[Task goal]: Pull every line with "followed" from the data below and copy it.

▼

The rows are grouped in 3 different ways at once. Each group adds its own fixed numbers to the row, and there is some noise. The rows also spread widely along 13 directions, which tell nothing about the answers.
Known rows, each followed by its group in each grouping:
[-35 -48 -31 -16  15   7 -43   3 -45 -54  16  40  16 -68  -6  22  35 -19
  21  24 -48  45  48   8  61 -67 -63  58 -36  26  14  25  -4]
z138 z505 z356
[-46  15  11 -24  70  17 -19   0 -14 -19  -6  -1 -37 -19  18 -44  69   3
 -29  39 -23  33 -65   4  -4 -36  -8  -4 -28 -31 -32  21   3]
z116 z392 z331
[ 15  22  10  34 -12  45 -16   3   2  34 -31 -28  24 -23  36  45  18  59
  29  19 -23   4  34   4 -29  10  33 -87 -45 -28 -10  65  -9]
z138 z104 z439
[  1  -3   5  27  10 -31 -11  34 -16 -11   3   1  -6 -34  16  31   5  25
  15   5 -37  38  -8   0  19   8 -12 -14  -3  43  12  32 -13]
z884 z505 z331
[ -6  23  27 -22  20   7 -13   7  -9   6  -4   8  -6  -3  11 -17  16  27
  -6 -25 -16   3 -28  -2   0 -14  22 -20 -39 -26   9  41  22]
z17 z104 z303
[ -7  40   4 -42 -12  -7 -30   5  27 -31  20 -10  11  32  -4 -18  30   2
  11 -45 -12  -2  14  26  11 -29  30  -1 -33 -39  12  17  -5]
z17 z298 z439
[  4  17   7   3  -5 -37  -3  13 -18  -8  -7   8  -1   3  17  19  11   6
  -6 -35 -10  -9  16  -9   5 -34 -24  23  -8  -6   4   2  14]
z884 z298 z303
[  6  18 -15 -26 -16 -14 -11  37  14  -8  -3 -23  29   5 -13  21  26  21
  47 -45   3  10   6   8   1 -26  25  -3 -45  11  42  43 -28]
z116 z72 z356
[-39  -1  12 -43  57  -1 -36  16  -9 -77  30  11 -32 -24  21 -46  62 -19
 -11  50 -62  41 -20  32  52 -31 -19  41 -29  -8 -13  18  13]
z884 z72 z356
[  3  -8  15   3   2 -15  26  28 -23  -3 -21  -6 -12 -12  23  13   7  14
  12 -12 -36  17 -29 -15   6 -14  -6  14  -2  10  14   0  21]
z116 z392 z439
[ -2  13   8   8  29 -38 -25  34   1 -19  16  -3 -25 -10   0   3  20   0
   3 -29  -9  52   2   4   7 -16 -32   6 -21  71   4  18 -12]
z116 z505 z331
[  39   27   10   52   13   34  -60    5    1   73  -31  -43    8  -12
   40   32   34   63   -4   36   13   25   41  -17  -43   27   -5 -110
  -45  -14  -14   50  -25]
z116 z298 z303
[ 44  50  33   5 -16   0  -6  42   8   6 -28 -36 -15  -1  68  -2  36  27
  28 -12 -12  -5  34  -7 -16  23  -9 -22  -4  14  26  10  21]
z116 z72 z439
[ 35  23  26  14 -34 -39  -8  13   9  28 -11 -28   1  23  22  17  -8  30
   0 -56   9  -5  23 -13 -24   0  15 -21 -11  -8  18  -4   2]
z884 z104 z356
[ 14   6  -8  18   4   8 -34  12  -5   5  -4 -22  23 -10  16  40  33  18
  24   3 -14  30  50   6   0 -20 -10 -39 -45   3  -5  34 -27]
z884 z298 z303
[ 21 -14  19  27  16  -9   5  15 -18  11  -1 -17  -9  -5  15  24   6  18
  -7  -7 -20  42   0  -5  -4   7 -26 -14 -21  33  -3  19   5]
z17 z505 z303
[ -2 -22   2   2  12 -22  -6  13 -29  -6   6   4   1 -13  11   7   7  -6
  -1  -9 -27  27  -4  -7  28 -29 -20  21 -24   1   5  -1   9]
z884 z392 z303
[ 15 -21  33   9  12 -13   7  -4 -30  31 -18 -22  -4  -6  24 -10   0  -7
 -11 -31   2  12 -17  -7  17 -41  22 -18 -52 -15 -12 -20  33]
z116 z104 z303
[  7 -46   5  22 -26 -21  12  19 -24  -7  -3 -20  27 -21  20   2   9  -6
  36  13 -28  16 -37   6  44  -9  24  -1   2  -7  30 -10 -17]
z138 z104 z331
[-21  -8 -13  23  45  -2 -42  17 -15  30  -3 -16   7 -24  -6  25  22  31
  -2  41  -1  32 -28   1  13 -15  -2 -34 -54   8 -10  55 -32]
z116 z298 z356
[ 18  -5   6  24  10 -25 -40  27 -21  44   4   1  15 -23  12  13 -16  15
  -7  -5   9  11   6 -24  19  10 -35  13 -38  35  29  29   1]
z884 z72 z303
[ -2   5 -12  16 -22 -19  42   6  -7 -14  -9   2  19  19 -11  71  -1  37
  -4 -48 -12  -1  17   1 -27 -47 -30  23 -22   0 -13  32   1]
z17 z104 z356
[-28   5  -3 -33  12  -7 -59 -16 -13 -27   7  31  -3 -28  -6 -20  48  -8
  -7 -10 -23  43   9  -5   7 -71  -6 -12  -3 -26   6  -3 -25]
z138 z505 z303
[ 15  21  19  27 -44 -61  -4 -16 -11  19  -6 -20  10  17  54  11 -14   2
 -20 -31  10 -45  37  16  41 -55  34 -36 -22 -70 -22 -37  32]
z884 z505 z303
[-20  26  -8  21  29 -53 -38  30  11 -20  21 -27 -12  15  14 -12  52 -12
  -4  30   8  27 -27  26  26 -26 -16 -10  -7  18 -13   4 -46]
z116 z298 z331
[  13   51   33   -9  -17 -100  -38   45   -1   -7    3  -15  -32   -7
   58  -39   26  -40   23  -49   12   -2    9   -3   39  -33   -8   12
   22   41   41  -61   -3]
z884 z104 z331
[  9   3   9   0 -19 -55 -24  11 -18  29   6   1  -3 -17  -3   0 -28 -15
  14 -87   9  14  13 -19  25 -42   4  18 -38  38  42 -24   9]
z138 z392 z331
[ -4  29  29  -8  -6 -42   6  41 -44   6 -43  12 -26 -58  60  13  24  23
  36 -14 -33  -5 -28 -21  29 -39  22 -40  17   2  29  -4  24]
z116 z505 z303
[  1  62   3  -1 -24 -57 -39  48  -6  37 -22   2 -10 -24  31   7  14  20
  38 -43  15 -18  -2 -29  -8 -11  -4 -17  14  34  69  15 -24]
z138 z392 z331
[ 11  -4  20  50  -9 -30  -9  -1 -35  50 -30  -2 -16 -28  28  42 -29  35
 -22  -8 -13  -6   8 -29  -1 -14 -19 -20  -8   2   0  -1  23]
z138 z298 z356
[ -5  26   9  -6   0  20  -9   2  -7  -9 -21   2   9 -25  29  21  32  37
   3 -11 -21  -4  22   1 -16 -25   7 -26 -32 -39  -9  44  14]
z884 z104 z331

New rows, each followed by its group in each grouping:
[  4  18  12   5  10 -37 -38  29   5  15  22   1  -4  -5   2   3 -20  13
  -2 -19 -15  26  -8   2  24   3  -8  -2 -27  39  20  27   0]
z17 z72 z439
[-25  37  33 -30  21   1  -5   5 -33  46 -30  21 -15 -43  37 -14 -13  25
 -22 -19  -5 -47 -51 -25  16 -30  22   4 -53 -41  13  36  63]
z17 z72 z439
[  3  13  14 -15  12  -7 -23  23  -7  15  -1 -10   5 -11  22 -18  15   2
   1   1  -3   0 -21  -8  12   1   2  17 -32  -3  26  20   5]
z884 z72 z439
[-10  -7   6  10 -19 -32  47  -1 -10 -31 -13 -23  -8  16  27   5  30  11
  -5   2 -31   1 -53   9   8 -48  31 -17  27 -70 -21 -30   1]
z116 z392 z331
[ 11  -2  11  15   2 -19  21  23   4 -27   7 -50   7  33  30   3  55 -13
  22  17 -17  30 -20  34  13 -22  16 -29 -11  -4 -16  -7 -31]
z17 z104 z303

▲

[Expected output]:
Known rows, each followed by its group in each grouping:
New rows, each followed by its group in each grouping:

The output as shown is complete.